*What this task involves*.
Across the following data, how many lines include the string "record"? Reply with the number and nothing more.

==== Supplied material

Each row below holds a small network's activations on one record, seen along a few directions.
Each row is followed by the record's values for the fields NUPAP, NIZUR, KEPO, POKED, MUL, GUZ.
Not every record has every field; a missing one is left out.
Other fields move the rows too, some of them a lot.
(in the rows, 500 means zero)
Random noise pushes rows far along 2 fixed directions. That doesn't count. These rows show it; they differ only by the noise:
| 428 | 529 | 574 | 559 | 457 | 597 | 409 | 631 | 480 | 572 | 490 | 454 | 535 | 409 | 495 | 428 |
| 352 | 759 | 751 | 483 | 341 | 611 | 606 | 394 | 529 | 460 | 505 | 479 | 367 | 516 | 433 | 363 |
| 543 | 691 | 301 | 460 | 405 | 628 | 388 | 376 | 436 | 596 | 538 | 456 | 553 | 356 | 674 | 494 |
| 355 | 467 | 746 | 604 | 471 | 581 | 445 | 743 | 510 | 544 | 465 | 457 | 505 | 452 | 388 | 384 |

| 537 | 625 | 367 | 491 | 396 | 451 | 518 | 381 | 464 | 510 | 556 | 460 | 568 | 474 | 538 | 518 | -> (NUPAP kal; NIZUR gaba; KEPO vuvo; POKED komig; MUL soven; GUZ vegol)
| 513 | 409 | 655 | 525 | 530 | 452 | 475 | 661 | 494 | 491 | 519 | 492 | 423 | 440 | 364 | 387 | -> (NUPAP tefe; NIZUR sadak; KEPO mebu; POKED komig; MUL soven; GUZ vegol)
| 435 | 442 | 552 | 442 | 631 | 394 | 530 | 510 | 459 | 477 | 407 | 487 | 471 | 532 | 509 | 567 | -> (NUPAP tefe; NIZUR gaba; KEPO mebu; POKED nera; MUL soven; GUZ limab)
| 650 | 426 | 385 | 618 | 576 | 482 | 389 | 439 | 509 | 537 | 497 | 440 | 567 | 352 | 571 | 395 | -> (NUPAP tefe; NIZUR sadak; KEPO vuvo; POKED komig; MUL zun; GUZ limab)
| 408 | 442 | 579 | 439 | 582 | 392 | 542 | 549 | 497 | 565 | 470 | 621 | 605 | 588 | 516 | 468 | -> (NUPAP tefe; NIZUR sadak; KEPO vuvo; POKED nera; MUL soven; GUZ limab)
| 542 | 636 | 356 | 412 | 556 | 579 | 506 | 419 | 602 | 407 | 431 | 519 | 226 | 507 | 511 | 735 | -> (NUPAP kal; NIZUR sadak; KEPO mebu; POKED nera; MUL soven; GUZ limab)
| 424 | 726 | 471 | 398 | 430 | 576 | 576 | 263 | 575 | 424 | 587 | 580 | 333 | 571 | 499 | 490 | -> (NUPAP kal; NIZUR sadak; KEPO vuvo; POKED nera; MUL soven; GUZ limab)
| 526 | 465 | 422 | 470 | 553 | 353 | 523 | 540 | 470 | 491 | 420 | 502 | 513 | 426 | 537 | 544 | -> (NUPAP tefe; NIZUR gaba; KEPO vuvo; POKED komig; MUL soven; GUZ vegol)
| 565 | 309 | 307 | 502 | 610 | 428 | 407 | 643 | 455 | 544 | 506 | 485 | 563 | 440 | 525 | 739 | -> (NUPAP kal; NIZUR gaba; KEPO mebu; POKED komig; MUL soven; GUZ limab)
| 564 | 554 | 578 | 529 | 546 | 425 | 535 | 467 | 528 | 385 | 503 | 486 | 540 | 489 | 408 | 263 | -> (NUPAP tefe; NIZUR gaba; KEPO vuvo; POKED nera; MUL soven; GUZ vegol)
| 502 | 619 | 338 | 398 | 383 | 700 | 431 | 373 | 405 | 554 | 642 | 495 | 565 | 447 | 658 | 574 | -> (NUPAP kal; NIZUR gaba; KEPO mebu; POKED nera; MUL zun)
| 574 | 702 | 260 | 445 | 394 | 634 | 522 | 282 | 450 | 518 | 575 | 438 | 440 | 437 | 679 | 719 | -> (NUPAP kal; NIZUR gaba; KEPO mebu; POKED komig; MUL zun; GUZ limab)
| 482 | 749 | 655 | 490 | 352 | 591 | 518 | 274 | 479 | 473 | 610 | 432 | 490 | 439 | 455 | 334 | -> (NUPAP tefe; NIZUR sadak; KEPO mebu; POKED nera; MUL zun; GUZ vegol)
| 487 | 464 | 500 | 498 | 690 | 351 | 621 | 568 | 563 | 357 | 362 | 502 | 340 | 501 | 472 | 559 | -> (NUPAP tefe; NIZUR gaba; KEPO vuvo; POKED komig; MUL soven; GUZ limab)
| 480 | 571 | 346 | 415 | 612 | 445 | 621 | 424 | 539 | 510 | 448 | 622 | 416 | 564 | 602 | 764 | -> (NUPAP kal; NIZUR sadak; KEPO vuvo; POKED komig; MUL soven; GUZ limab)
| 551 | 538 | 327 | 486 | 569 | 455 | 533 | 433 | 523 | 477 | 465 | 560 | 423 | 496 | 584 | 754 | -> (NUPAP kal; NIZUR sadak; KEPO vuvo; POKED komig; MUL soven; GUZ limab)
| 488 | 732 | 588 | 309 | 453 | 511 | 671 | 160 | 540 | 463 | 503 | 581 | 366 | 575 | 575 | 559 | -> (NUPAP tefe; NIZUR sadak; KEPO mebu; POKED nera; MUL zun; GUZ limab)
| 494 | 462 | 437 | 561 | 538 | 503 | 408 | 582 | 578 | 480 | 488 | 465 | 558 | 516 | 431 | 461 | -> (NUPAP kal; NIZUR gaba; KEPO vuvo; POKED nera; MUL soven; GUZ limab)
| 624 | 569 | 470 | 446 | 512 | 315 | 512 | 377 | 450 | 442 | 506 | 459 | 693 | 502 | 569 | 370 | -> (NUPAP tefe; NIZUR gaba; KEPO vuvo; POKED nera; MUL soven; GUZ vegol)
| 594 | 608 | 331 | 482 | 463 | 578 | 446 | 374 | 598 | 429 | 623 | 490 | 398 | 431 | 626 | 524 | -> (NUPAP kal; NIZUR sadak; KEPO vuvo; POKED nera; MUL zun; GUZ limab)
| 366 | 435 | 661 | 573 | 522 | 554 | 619 | 569 | 567 | 433 | 469 | 519 | 441 | 545 | 367 | 583 | -> (NUPAP kal; NIZUR gaba; KEPO vuvo; POKED komig; MUL zun; GUZ limab)
| 652 | 391 | 548 | 558 | 718 | 264 | 490 | 510 | 574 | 277 | 439 | 458 | 516 | 445 | 458 | 321 | -> (NUPAP tefe; NIZUR gaba; KEPO vuvo; POKED nera; MUL soven; GUZ limab)
| 446 | 562 | 545 | 533 | 520 | 489 | 593 | 518 | 594 | 313 | 431 | 488 | 202 | 509 | 403 | 587 | -> (NUPAP kal; NIZUR gaba; KEPO vuvo; POKED komig; MUL soven; GUZ limab)
| 500 | 469 | 282 | 418 | 611 | 480 | 539 | 502 | 536 | 462 | 503 | 472 | 450 | 504 | 533 | 742 | -> (NUPAP kal; NIZUR gaba; KEPO mebu; POKED komig; MUL soven; GUZ limab)
| 595 | 518 | 405 | 444 | 527 | 457 | 461 | 407 | 412 | 568 | 504 | 465 | 691 | 468 | 524 | 450 | -> (NUPAP tefe; NIZUR gaba; KEPO mebu; POKED nera; MUL soven; GUZ vegol)
| 450 | 300 | 553 | 580 | 413 | 522 | 338 | 746 | 354 | 723 | 538 | 469 | 689 | 562 | 487 | 540 | -> (NUPAP kal; NIZUR gaba; KEPO mebu; POKED nera; MUL soven; GUZ vegol)
| 460 | 392 | 551 | 520 | 537 | 432 | 530 | 513 | 457 | 598 | 505 | 543 | 745 | 549 | 565 | 433 | -> (NUPAP tefe; NIZUR gaba; KEPO vuvo; POKED komig; MUL zun; GUZ limab)
| 520 | 347 | 590 | 463 | 621 | 391 | 447 | 623 | 426 | 578 | 484 | 579 | 645 | 509 | 489 | 497 | -> (NUPAP tefe; NIZUR sadak; KEPO mebu; POKED nera; MUL soven)
| 491 | 450 | 473 | 625 | 590 | 634 | 386 | 605 | 607 | 469 | 528 | 401 | 389 | 343 | 380 | 630 | -> (NUPAP kal; NIZUR sadak; KEPO mebu; POKED komig; MUL zun; GUZ limab)
| 461 | 471 | 279 | 529 | 371 | 635 | 397 | 505 | 416 | 667 | 538 | 488 | 590 | 424 | 661 | 661 | -> (NUPAP kal; NIZUR gaba; KEPO vuvo; POKED komig; MUL zun)
| 661 | 642 | 344 | 540 | 342 | 557 | 306 | 343 | 447 | 561 | 673 | 479 | 604 | 426 | 622 | 310 | -> (NUPAP kal; NIZUR sadak; KEPO vuvo; POKED nera; MUL soven; GUZ vegol)
| 584 | 282 | 455 | 563 | 597 | 472 | 361 | 807 | 483 | 515 | 423 | 473 | 643 | 368 | 503 | 416 | -> (NUPAP tefe; NIZUR gaba; KEPO vuvo; POKED nera; MUL zun; GUZ vegol)
| 457 | 704 | 566 | 470 | 278 | 523 | 519 | 313 | 429 | 533 | 573 | 499 | 597 | 621 | 523 | 428 | -> (NUPAP kal; NIZUR gaba; KEPO vuvo; POKED nera; MUL soven; GUZ vegol)
| 597 | 454 | 455 | 459 | 526 | 433 | 485 | 446 | 410 | 521 | 489 | 520 | 761 | 492 | 650 | 448 | -> (NUPAP tefe; NIZUR gaba; KEPO vuvo; POKED nera; MUL zun)
| 542 | 614 | 474 | 550 | 569 | 616 | 441 | 398 | 518 | 443 | 560 | 431 | 439 | 391 | 495 | 419 | -> (NUPAP tefe; NIZUR sadak; KEPO mebu; POKED nera; MUL zun; GUZ limab)

Here are new rows. What are their fields?
| 577 | 295 | 463 | 553 | 691 | 432 | 460 | 735 | 548 | 549 | 431 | 477 | 610 | 394 | 472 | 602 | -> (NUPAP tefe; NIZUR sadak; KEPO mebu; POKED komig; MUL zun; GUZ limab)
| 456 | 660 | 691 | 577 | 409 | 485 | 612 | 422 | 570 | 306 | 534 | 437 | 331 | 476 | 282 | 311 | -> (NUPAP kal; NIZUR gaba; KEPO vuvo; POKED komig; MUL soven; GUZ vegol)
| 520 | 513 | 414 | 456 | 499 | 451 | 544 | 503 | 353 | 665 | 510 | 523 | 657 | 577 | 625 | 533 | -> (NUPAP tefe; NIZUR gaba; KEPO mebu; POKED komig; MUL soven; GUZ vegol)
| 455 | 291 | 554 | 593 | 439 | 547 | 281 | 766 | 369 | 641 | 571 | 434 | 662 | 478 | 468 | 510 | -> (NUPAP kal; NIZUR gaba; KEPO mebu; POKED nera; MUL soven; GUZ vegol)
| 363 | 308 | 861 | 480 | 643 | 251 | 696 | 686 | 526 | 414 | 391 | 509 | 438 | 654 | 315 | 500 | -> (NUPAP tefe; NIZUR gaba; KEPO mebu; POKED komig; MUL soven; GUZ limab)
| 353 | 554 | 545 | 530 | 399 | 601 | 538 | 559 | 463 | 630 | 584 | 596 | 517 | 580 | 474 | 543 | -> (NUPAP kal; NIZUR sadak; KEPO vuvo; POKED komig; MUL soven; GUZ vegol)
| 481 | 620 | 460 | 430 | 439 | 505 | 657 | 318 | 563 | 397 | 542 | 535 | 387 | 554 | 584 | 610 | -> (NUPAP kal; NIZUR gaba; KEPO vuvo; POKED komig; MUL zun; GUZ limab)
| 521 | 689 | 568 | 562 | 566 | 540 | 533 | 364 | 680 | 255 | 462 | 442 | 251 | 485 | 352 | 497 | -> (NUPAP kal; NIZUR sadak; KEPO vuvo; POKED nera; MUL soven; GUZ limab)
| 480 | 560 | 624 | 416 | 590 | 302 | 616 | 428 | 589 | 291 | 398 | 491 | 387 | 540 | 453 | 408 | -> (NUPAP tefe; NIZUR gaba; KEPO vuvo; POKED nera; MUL soven; GUZ limab)
| 294 | 397 | 846 | 538 | 608 | 483 | 599 | 719 | 557 | 398 | 439 | 496 | 424 | 662 | 284 | 570 | -> (NUPAP kal; NIZUR gaba; KEPO mebu; POKED nera; MUL soven; GUZ limab)
| 504 | 578 | 637 | 464 | 626 | 317 | 643 | 340 | 517 | 313 | 443 | 504 | 523 | 551 | 463 | 417 | -> (NUPAP tefe; NIZUR gaba; KEPO vuvo; POKED nera; MUL soven; GUZ limab)
| 679 | 622 | 175 | 479 | 690 | 426 | 463 | 326 | 571 | 353 | 531 | 461 | 420 | 312 | 581 | 540 | -> (NUPAP tefe; NIZUR sadak; KEPO vuvo; POKED komig; MUL soven; GUZ limab)
| 574 | 478 | 300 | 537 | 483 | 488 | 440 | 570 | 447 | 505 | 525 | 465 | 578 | 429 | 541 | 621 | -> (NUPAP kal; NIZUR gaba; KEPO vuvo; POKED komig; MUL soven; GUZ vegol)
| 336 | 354 | 811 | 640 | 519 | 486 | 424 | 853 | 509 | 555 | 376 | 487 | 492 | 503 | 285 | 417 | -> (NUPAP tefe; NIZUR sadak; KEPO vuvo; POKED nera; MUL soven; GUZ vegol)
| 694 | 556 | 260 | 493 | 613 | 493 | 354 | 412 | 551 | 398 | 502 | 432 | 456 | 350 | 525 | 652 | -> (NUPAP kal; NIZUR sadak; KEPO mebu; POKED nera; MUL soven; GUZ limab)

========

*Answer to the problem*.
3